((
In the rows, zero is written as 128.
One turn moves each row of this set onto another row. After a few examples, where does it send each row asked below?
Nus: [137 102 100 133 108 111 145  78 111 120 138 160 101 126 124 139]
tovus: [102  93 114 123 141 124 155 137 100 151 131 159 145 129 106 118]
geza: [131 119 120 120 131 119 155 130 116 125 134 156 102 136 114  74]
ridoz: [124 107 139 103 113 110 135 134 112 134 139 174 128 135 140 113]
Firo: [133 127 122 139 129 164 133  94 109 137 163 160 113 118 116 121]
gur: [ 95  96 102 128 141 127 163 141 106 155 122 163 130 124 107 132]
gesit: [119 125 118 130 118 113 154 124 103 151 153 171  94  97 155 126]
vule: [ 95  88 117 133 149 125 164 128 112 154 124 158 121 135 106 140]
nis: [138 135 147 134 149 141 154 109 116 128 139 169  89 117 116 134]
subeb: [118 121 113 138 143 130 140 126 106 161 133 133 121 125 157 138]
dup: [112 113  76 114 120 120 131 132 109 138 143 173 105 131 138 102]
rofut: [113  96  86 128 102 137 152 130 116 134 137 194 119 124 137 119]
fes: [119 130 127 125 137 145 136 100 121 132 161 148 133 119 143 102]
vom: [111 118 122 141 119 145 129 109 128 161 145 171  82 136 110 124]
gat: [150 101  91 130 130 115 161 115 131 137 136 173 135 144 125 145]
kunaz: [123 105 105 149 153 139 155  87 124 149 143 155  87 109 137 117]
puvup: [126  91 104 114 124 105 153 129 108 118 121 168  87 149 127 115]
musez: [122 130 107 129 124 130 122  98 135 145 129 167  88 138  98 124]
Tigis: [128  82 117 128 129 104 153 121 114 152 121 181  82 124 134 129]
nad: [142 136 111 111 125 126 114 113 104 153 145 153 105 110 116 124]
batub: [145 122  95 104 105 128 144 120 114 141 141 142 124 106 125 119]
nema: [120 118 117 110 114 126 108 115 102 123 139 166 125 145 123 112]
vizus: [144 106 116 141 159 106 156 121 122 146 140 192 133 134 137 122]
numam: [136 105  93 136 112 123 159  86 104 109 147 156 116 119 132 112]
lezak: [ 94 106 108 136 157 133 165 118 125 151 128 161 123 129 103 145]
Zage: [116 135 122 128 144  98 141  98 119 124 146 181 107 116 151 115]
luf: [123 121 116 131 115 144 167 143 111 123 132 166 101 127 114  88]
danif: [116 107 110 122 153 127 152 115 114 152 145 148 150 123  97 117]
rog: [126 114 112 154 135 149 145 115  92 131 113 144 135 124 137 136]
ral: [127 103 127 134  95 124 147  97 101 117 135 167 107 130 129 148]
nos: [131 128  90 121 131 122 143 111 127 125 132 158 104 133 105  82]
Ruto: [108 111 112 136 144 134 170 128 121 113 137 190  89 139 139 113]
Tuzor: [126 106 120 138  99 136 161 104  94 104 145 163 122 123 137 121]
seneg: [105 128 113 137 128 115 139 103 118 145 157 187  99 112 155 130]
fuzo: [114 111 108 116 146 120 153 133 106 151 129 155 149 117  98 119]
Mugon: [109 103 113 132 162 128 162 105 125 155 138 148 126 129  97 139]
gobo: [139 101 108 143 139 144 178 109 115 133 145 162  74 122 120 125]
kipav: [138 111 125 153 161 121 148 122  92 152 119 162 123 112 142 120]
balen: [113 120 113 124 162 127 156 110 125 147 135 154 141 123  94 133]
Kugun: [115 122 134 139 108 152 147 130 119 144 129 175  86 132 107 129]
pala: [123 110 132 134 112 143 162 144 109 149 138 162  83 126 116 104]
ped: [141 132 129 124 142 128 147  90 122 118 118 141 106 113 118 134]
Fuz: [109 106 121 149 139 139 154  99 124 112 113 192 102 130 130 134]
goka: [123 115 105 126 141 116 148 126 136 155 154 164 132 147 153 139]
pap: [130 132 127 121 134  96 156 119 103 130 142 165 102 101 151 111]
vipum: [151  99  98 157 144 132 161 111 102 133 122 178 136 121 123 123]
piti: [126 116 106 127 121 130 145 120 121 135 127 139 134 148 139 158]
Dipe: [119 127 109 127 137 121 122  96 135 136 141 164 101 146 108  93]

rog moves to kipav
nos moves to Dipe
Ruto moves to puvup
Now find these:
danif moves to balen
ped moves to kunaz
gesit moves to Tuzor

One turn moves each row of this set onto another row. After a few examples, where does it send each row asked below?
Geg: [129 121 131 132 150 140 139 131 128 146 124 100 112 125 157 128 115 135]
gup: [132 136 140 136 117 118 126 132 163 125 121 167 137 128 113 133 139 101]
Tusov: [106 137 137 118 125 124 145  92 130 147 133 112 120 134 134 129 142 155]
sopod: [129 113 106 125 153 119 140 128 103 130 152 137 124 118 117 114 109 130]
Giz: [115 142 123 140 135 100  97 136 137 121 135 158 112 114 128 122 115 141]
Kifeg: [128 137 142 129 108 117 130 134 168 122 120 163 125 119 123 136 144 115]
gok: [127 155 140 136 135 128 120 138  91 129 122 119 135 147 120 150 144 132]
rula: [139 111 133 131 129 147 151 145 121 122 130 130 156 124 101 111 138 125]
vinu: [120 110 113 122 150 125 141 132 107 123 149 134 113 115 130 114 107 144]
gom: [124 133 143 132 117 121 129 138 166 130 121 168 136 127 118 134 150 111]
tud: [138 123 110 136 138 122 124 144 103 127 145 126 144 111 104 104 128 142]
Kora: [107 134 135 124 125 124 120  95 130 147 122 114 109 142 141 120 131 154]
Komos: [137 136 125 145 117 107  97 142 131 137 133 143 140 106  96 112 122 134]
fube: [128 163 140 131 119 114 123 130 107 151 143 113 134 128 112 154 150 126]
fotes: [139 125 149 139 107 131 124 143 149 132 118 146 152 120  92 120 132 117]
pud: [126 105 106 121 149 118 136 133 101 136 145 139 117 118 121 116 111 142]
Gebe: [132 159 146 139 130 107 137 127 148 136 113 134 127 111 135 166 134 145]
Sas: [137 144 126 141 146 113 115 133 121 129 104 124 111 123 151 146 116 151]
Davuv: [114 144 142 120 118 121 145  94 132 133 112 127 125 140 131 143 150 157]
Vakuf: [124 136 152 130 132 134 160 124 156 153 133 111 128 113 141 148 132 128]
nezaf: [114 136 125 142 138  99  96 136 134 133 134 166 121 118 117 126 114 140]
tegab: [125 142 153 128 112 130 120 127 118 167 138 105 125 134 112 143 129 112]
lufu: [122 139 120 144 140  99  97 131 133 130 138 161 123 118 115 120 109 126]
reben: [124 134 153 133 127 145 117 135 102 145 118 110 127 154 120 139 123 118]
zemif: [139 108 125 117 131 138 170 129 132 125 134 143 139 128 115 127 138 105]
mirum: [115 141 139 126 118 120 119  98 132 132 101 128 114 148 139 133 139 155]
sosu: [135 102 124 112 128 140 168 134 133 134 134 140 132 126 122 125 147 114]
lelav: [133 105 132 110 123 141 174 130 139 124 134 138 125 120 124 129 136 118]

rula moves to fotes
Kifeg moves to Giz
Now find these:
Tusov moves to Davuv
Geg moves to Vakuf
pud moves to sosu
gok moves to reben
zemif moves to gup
))
((
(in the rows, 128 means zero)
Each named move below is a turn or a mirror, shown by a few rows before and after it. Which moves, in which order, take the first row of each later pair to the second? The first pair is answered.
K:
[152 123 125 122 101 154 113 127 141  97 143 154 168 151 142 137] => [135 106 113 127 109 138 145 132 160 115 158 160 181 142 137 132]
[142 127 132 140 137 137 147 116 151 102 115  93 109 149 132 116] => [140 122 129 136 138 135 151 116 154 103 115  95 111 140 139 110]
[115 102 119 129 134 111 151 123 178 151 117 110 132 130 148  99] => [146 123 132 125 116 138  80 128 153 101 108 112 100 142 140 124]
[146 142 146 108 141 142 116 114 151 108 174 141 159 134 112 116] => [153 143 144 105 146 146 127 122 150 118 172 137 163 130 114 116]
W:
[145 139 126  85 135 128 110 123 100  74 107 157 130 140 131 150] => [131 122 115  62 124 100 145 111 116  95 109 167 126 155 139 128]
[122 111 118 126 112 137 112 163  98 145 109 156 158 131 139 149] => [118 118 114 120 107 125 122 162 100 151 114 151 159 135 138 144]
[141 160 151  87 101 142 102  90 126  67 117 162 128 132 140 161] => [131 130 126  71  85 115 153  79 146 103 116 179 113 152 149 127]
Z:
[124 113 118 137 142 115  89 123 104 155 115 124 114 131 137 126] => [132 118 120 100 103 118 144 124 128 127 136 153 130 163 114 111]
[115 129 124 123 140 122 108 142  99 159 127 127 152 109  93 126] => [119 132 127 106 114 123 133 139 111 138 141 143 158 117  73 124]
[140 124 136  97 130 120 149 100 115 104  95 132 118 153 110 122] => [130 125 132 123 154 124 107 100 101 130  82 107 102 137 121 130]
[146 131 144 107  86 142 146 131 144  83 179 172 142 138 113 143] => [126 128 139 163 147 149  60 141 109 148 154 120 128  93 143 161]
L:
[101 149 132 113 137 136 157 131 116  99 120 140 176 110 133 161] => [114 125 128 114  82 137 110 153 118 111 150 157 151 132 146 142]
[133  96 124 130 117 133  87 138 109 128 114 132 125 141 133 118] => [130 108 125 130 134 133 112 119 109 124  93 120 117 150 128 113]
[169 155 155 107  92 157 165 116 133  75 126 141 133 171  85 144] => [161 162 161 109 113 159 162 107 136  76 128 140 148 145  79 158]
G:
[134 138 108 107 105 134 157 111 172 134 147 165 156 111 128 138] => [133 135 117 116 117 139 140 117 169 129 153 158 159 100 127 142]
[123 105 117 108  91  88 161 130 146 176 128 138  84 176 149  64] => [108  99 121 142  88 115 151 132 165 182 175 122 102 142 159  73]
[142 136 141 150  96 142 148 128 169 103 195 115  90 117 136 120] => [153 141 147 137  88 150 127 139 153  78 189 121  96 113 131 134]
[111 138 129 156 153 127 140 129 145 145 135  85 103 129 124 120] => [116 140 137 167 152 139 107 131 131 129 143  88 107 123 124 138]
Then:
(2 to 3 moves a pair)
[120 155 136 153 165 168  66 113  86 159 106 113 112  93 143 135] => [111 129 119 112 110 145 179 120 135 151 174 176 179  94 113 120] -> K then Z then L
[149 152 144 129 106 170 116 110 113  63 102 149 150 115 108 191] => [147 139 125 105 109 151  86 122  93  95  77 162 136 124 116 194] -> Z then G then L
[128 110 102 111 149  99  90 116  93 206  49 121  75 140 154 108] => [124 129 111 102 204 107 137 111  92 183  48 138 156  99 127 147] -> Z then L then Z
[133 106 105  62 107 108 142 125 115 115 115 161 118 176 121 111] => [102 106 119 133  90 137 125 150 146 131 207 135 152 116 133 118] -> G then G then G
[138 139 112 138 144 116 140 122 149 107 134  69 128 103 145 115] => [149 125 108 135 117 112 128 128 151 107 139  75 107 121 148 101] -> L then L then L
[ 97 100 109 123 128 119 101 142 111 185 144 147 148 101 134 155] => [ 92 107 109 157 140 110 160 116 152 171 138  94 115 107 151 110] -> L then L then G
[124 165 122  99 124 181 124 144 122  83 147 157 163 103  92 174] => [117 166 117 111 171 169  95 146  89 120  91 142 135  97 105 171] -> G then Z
))
▶ **Exercise directions**
Reprint exactly the lines above that start at the one with "Dipe: [119 127" and end at the one with "Giz: [115 142", keeping both and adding none.

▶ **Exercise output**
Dipe: [119 127 109 127 137 121 122  96 135 136 141 164 101 146 108  93]

rog moves to kipav
nos moves to Dipe
Ruto moves to puvup
Now find these:
danif moves to balen
ped moves to kunaz
gesit moves to Tuzor

One turn moves each row of this set onto another row. After a few examples, where does it send each row asked below?
Geg: [129 121 131 132 150 140 139 131 128 146 124 100 112 125 157 128 115 135]
gup: [132 136 140 136 117 118 126 132 163 125 121 167 137 128 113 133 139 101]
Tusov: [106 137 137 118 125 124 145  92 130 147 133 112 120 134 134 129 142 155]
sopod: [129 113 106 125 153 119 140 128 103 130 152 137 124 118 117 114 109 130]
Giz: [115 142 123 140 135 100  97 136 137 121 135 158 112 114 128 122 115 141]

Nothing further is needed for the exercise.